Extract every line from the records below that contains the word "even".

[GIVEN RECORDS]

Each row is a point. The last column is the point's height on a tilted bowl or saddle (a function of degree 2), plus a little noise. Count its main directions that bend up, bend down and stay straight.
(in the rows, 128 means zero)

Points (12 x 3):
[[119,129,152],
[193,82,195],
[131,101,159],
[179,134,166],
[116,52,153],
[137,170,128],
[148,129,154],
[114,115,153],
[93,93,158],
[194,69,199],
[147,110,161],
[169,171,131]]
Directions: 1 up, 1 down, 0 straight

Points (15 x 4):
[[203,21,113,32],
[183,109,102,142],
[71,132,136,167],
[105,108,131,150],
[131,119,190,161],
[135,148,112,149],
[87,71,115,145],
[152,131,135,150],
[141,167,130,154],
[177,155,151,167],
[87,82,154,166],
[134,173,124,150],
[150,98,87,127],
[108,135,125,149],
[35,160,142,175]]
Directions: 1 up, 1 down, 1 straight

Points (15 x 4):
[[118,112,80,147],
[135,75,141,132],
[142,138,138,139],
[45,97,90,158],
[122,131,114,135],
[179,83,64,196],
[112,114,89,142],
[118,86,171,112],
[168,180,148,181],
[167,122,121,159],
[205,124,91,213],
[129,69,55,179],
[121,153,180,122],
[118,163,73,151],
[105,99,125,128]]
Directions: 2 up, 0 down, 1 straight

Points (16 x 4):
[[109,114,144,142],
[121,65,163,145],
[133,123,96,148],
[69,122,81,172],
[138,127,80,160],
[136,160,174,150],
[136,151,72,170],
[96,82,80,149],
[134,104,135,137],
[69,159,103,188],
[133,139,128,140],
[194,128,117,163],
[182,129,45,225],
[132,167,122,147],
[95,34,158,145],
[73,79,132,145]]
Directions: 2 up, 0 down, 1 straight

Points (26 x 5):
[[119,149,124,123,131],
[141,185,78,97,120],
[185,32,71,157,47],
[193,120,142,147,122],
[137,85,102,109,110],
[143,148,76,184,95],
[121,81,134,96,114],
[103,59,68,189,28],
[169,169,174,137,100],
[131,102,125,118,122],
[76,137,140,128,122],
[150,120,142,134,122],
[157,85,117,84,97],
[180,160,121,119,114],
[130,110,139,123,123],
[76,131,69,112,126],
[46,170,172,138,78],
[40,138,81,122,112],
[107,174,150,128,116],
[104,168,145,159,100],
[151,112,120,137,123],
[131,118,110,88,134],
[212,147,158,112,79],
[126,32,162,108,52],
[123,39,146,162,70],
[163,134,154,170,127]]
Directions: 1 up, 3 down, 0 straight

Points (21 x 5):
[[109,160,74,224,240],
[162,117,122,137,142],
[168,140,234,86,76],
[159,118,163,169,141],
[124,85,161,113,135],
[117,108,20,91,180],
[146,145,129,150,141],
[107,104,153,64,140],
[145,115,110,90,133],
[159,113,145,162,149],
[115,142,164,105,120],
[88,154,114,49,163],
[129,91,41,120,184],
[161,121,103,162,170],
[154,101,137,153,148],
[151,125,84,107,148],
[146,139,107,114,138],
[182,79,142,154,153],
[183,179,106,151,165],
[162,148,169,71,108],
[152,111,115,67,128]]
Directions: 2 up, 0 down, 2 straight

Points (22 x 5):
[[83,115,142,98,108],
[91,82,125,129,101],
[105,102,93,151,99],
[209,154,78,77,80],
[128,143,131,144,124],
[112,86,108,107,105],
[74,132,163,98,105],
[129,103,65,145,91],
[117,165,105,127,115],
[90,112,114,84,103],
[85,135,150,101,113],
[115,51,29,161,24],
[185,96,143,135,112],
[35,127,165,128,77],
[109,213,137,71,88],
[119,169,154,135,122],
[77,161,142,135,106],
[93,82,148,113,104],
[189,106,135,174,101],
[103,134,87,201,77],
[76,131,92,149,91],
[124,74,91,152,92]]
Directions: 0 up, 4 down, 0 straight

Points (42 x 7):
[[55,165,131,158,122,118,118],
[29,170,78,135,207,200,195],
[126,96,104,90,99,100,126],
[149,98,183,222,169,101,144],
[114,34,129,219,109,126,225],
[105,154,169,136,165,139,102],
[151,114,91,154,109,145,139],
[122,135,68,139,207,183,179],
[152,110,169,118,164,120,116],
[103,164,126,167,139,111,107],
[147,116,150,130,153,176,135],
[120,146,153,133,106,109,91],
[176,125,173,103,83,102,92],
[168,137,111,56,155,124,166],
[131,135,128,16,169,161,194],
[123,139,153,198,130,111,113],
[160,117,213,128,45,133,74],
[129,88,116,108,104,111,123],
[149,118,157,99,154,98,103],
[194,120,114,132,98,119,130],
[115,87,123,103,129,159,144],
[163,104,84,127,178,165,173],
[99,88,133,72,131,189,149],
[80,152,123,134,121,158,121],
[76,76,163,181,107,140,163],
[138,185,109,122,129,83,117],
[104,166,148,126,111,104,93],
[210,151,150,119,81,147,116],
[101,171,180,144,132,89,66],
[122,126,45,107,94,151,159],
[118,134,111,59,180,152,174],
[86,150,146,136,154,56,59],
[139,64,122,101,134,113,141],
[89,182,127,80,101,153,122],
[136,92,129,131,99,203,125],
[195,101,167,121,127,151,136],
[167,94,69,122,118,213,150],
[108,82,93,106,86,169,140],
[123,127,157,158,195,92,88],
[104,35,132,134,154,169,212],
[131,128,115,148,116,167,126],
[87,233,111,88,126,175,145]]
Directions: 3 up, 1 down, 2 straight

[/GIVEN RECORDS]
[GIVEN RECORDS]

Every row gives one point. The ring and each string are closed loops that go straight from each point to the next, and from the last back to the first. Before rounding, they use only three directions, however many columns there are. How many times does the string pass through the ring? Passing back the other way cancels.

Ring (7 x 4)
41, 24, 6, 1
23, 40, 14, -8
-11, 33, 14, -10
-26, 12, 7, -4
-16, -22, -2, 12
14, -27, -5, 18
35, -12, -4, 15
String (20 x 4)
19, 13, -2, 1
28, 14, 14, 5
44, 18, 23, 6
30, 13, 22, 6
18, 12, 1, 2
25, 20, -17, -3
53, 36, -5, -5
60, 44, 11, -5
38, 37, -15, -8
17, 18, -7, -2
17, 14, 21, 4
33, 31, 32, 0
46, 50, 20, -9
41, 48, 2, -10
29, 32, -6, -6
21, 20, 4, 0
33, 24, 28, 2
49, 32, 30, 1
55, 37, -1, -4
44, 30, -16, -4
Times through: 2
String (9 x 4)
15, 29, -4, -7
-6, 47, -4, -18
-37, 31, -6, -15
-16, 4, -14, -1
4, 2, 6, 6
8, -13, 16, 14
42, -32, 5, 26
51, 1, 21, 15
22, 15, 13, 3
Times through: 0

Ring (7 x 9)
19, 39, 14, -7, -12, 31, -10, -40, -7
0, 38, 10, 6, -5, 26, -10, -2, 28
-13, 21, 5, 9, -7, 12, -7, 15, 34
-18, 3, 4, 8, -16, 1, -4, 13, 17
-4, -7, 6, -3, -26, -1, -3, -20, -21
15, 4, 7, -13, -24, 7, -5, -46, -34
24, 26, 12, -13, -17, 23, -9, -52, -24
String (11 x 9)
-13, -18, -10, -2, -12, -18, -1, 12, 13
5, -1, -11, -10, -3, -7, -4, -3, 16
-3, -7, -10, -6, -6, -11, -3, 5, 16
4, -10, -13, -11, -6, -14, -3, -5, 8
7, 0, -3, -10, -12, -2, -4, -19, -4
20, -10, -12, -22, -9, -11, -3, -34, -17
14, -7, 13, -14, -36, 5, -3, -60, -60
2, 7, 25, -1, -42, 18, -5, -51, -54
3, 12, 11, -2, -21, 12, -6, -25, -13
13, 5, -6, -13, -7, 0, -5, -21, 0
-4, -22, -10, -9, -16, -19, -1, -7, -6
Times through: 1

[/GIVEN RECORDS]
[GIVEN RECORDS]

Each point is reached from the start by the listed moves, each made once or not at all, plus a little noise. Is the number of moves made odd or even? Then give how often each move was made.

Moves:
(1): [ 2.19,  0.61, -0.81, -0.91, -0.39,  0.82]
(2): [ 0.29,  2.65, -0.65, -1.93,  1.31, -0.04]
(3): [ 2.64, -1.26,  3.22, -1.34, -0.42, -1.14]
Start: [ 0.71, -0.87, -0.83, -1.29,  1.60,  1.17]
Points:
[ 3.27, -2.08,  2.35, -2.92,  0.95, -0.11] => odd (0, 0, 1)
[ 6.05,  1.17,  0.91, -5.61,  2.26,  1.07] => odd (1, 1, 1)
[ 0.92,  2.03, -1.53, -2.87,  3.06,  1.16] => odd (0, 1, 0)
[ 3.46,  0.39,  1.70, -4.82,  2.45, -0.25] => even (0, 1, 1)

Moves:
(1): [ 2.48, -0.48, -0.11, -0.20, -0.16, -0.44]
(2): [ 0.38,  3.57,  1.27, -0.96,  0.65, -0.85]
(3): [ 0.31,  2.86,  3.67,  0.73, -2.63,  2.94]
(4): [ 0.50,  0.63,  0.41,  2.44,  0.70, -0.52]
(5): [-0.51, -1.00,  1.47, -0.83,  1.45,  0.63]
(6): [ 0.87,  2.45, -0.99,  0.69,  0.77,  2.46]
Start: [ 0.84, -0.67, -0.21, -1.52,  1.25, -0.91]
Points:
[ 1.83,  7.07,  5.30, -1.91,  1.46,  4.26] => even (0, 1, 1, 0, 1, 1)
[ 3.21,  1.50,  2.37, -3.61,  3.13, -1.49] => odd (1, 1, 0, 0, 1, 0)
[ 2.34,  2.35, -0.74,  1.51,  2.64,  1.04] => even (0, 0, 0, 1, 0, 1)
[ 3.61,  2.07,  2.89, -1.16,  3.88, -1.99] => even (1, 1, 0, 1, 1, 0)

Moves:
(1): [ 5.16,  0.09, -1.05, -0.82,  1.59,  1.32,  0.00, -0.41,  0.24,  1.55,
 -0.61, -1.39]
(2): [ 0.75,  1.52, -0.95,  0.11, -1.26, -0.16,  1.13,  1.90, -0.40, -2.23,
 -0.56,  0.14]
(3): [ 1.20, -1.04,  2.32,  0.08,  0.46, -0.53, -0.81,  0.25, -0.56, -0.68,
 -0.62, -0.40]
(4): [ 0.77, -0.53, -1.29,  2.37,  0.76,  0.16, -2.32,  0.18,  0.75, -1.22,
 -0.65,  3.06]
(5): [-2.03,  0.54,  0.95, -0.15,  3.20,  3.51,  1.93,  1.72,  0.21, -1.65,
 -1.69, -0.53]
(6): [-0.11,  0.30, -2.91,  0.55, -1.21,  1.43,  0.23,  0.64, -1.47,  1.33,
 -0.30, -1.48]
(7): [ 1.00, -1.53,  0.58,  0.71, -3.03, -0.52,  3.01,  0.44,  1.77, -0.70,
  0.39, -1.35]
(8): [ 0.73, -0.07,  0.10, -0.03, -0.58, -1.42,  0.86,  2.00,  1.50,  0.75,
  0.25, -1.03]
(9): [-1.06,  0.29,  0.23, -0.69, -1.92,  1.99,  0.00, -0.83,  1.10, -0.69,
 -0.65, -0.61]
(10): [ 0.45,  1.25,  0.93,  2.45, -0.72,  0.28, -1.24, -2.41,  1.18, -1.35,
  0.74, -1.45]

[/GIVEN RECORDS]

EXERCISE SOLUTION:
Each point is reached from the start by the listed moves, each made once or not at all, plus a little noise. Is the number of moves made odd or even? Then give how often each move was made.
[ 3.46,  0.39,  1.70, -4.82,  2.45, -0.25] => even (0, 1, 1)
[ 1.83,  7.07,  5.30, -1.91,  1.46,  4.26] => even (0, 1, 1, 0, 1, 1)
[ 2.34,  2.35, -0.74,  1.51,  2.64,  1.04] => even (0, 0, 0, 1, 0, 1)
[ 3.61,  2.07,  2.89, -1.16,  3.88, -1.99] => even (1, 1, 0, 1, 1, 0)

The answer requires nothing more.